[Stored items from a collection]
# # # # # # #

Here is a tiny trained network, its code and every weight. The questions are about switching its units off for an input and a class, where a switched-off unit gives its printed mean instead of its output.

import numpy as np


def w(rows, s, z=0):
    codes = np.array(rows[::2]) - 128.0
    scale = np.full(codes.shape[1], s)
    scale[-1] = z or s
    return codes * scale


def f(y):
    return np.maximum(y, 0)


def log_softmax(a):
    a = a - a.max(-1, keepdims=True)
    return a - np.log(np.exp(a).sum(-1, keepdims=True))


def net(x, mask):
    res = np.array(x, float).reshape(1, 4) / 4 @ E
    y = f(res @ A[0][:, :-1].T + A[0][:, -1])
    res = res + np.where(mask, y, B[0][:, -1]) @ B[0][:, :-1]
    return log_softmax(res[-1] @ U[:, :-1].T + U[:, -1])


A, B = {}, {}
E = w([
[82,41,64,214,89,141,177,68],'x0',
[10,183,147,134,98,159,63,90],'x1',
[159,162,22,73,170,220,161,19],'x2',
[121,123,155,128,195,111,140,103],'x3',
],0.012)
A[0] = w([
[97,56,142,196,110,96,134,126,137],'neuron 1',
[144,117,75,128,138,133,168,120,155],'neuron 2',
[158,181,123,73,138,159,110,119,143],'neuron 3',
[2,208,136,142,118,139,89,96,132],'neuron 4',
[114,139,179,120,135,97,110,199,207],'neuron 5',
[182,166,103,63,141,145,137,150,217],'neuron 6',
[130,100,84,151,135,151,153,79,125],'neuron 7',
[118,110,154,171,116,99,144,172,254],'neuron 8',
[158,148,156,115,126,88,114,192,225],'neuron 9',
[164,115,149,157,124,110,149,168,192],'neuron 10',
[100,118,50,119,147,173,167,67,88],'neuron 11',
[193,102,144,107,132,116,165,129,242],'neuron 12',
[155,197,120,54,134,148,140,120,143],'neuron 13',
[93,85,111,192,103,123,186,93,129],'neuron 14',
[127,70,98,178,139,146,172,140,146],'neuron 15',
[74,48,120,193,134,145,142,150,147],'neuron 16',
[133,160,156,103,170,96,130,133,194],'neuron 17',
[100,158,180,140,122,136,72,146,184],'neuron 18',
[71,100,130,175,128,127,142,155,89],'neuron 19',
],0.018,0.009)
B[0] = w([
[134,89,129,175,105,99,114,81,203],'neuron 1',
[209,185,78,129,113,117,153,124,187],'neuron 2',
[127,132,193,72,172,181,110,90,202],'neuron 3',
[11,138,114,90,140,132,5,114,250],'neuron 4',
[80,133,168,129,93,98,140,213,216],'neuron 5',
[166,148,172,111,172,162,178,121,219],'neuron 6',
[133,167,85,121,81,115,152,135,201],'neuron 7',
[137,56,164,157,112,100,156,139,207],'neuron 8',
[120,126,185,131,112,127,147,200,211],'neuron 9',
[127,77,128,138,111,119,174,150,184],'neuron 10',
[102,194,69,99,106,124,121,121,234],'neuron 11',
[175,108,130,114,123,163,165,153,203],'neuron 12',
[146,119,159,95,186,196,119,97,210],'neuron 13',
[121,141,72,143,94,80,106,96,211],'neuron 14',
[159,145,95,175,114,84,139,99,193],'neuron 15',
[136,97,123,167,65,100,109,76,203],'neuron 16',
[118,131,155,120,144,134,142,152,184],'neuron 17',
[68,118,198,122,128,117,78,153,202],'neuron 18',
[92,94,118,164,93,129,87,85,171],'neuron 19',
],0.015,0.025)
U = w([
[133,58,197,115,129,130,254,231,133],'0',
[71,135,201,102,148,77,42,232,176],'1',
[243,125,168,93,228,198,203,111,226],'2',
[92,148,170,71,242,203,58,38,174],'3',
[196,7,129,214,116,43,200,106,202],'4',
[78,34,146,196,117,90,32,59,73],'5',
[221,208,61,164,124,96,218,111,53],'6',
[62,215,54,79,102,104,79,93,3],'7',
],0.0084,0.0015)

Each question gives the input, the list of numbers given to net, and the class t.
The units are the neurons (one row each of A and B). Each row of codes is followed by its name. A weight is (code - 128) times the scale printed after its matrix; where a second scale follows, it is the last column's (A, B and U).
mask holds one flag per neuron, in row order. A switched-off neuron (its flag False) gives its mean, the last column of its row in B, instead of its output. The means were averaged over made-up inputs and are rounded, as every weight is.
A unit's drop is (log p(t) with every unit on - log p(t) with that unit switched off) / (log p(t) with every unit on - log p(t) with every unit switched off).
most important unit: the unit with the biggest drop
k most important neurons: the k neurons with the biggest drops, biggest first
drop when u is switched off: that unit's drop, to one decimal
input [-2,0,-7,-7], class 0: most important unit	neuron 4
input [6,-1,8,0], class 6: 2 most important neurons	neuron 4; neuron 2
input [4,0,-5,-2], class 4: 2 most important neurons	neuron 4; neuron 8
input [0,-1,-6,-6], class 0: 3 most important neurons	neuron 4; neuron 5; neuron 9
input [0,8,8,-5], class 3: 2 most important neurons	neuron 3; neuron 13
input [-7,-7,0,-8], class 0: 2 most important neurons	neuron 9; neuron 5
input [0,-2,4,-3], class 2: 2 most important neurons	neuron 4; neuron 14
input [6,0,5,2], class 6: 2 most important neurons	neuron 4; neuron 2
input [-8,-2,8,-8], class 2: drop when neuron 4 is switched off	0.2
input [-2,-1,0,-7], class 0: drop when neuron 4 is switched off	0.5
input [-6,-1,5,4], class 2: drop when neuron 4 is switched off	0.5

# # # # # # #

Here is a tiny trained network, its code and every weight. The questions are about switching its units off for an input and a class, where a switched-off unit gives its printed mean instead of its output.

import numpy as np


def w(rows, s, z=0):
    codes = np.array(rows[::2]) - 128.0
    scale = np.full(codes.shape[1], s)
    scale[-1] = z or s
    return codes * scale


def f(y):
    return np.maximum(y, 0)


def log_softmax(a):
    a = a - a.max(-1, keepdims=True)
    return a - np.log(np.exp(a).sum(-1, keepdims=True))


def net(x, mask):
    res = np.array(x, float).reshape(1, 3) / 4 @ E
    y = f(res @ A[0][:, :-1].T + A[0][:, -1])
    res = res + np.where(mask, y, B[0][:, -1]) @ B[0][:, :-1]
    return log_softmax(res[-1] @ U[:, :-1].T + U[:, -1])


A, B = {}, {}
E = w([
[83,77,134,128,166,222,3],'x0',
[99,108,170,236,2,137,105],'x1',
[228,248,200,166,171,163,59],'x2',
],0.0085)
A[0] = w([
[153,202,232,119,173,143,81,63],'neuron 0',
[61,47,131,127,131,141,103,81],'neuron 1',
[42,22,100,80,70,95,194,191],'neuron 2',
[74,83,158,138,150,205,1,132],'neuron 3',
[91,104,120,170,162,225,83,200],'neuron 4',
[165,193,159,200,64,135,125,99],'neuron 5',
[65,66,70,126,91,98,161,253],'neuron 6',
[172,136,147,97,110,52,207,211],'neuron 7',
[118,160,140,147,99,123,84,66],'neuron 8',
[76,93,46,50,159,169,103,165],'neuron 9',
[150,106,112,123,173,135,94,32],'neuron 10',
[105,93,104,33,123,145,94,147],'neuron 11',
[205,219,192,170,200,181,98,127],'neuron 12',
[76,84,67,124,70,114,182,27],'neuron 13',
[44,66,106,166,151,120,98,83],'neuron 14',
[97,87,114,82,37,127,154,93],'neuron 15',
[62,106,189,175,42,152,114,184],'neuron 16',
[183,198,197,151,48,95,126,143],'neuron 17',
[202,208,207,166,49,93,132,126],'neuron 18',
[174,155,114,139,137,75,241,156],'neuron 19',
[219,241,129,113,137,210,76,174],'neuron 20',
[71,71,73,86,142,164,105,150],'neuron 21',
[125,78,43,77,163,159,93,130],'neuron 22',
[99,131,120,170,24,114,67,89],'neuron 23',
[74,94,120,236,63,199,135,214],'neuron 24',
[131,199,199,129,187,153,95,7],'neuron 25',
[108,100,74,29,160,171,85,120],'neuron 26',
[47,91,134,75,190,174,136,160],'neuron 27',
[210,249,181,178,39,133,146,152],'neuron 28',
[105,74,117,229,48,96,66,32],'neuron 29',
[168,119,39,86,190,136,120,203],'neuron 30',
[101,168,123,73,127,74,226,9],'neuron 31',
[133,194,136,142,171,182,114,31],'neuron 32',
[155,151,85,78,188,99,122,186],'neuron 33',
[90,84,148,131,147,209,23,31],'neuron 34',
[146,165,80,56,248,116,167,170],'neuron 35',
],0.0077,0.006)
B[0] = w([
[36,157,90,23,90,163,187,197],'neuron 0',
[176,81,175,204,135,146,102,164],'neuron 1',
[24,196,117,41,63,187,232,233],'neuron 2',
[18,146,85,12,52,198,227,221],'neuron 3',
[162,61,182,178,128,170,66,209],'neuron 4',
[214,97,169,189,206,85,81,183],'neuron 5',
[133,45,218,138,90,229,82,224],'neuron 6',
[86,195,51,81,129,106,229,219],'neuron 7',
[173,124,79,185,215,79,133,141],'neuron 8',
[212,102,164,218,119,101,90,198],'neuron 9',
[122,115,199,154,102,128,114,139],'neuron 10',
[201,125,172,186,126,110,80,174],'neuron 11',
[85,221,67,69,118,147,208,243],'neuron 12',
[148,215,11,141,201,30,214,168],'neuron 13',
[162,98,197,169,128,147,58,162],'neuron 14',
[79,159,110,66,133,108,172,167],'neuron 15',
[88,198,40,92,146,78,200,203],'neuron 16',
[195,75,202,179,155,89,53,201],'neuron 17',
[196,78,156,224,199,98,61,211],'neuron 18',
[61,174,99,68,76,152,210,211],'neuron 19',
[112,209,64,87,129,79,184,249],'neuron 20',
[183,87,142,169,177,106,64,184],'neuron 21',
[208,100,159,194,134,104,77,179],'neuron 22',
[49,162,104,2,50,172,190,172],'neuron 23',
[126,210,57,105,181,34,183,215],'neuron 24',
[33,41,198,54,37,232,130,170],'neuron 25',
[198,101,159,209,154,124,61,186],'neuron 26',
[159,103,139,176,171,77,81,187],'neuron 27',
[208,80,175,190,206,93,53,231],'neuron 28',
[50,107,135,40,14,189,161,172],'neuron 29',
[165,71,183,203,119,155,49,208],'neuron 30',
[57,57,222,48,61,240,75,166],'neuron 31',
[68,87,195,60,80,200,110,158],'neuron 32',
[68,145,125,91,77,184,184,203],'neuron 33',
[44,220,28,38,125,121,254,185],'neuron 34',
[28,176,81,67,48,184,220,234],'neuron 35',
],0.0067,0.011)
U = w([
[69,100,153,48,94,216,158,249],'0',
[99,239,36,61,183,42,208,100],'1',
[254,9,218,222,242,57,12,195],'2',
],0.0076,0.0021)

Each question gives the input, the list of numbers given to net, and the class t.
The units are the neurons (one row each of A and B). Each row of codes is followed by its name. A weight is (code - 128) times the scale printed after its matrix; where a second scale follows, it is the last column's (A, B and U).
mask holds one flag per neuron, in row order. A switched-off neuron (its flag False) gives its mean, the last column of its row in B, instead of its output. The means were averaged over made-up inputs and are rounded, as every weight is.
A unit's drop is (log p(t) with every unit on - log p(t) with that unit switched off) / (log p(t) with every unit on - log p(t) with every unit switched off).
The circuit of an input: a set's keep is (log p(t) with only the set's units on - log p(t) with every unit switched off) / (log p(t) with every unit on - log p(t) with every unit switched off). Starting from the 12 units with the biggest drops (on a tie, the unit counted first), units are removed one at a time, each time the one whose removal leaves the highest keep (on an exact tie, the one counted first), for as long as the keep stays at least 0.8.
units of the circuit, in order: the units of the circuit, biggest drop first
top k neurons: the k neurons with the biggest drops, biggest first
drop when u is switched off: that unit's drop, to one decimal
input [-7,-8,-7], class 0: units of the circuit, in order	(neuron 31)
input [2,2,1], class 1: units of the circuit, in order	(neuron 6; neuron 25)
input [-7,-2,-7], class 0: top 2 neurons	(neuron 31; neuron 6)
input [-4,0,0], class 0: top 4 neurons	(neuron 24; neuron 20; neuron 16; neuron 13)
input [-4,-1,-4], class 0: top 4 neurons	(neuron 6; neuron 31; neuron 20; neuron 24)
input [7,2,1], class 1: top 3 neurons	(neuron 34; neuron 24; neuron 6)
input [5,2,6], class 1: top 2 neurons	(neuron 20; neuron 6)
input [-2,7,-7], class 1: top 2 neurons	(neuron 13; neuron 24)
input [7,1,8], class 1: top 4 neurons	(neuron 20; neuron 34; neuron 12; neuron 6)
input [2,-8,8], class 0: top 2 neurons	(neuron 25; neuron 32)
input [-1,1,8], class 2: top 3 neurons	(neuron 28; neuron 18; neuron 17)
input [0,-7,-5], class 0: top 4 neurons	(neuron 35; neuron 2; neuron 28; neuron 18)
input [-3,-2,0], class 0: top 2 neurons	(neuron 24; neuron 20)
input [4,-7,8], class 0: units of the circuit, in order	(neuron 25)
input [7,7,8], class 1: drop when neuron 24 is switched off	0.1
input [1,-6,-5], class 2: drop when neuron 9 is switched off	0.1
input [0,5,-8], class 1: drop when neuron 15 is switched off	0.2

# # # # # # #

● **Description of the task**: Beginning at the line with "input [-7,-8,-7], class" and stopping after the line with "input [-7,-2,-7], class", please write out every line of the data above exactly and nothing else.

● **Reply to the exercise**:
input [-7,-8,-7], class 0: units of the circuit, in order	(neuron 31)
input [2,2,1], class 1: units of the circuit, in order	(neuron 6; neuron 25)
input [-7,-2,-7], class 0: top 2 neurons	(neuron 31; neuron 6)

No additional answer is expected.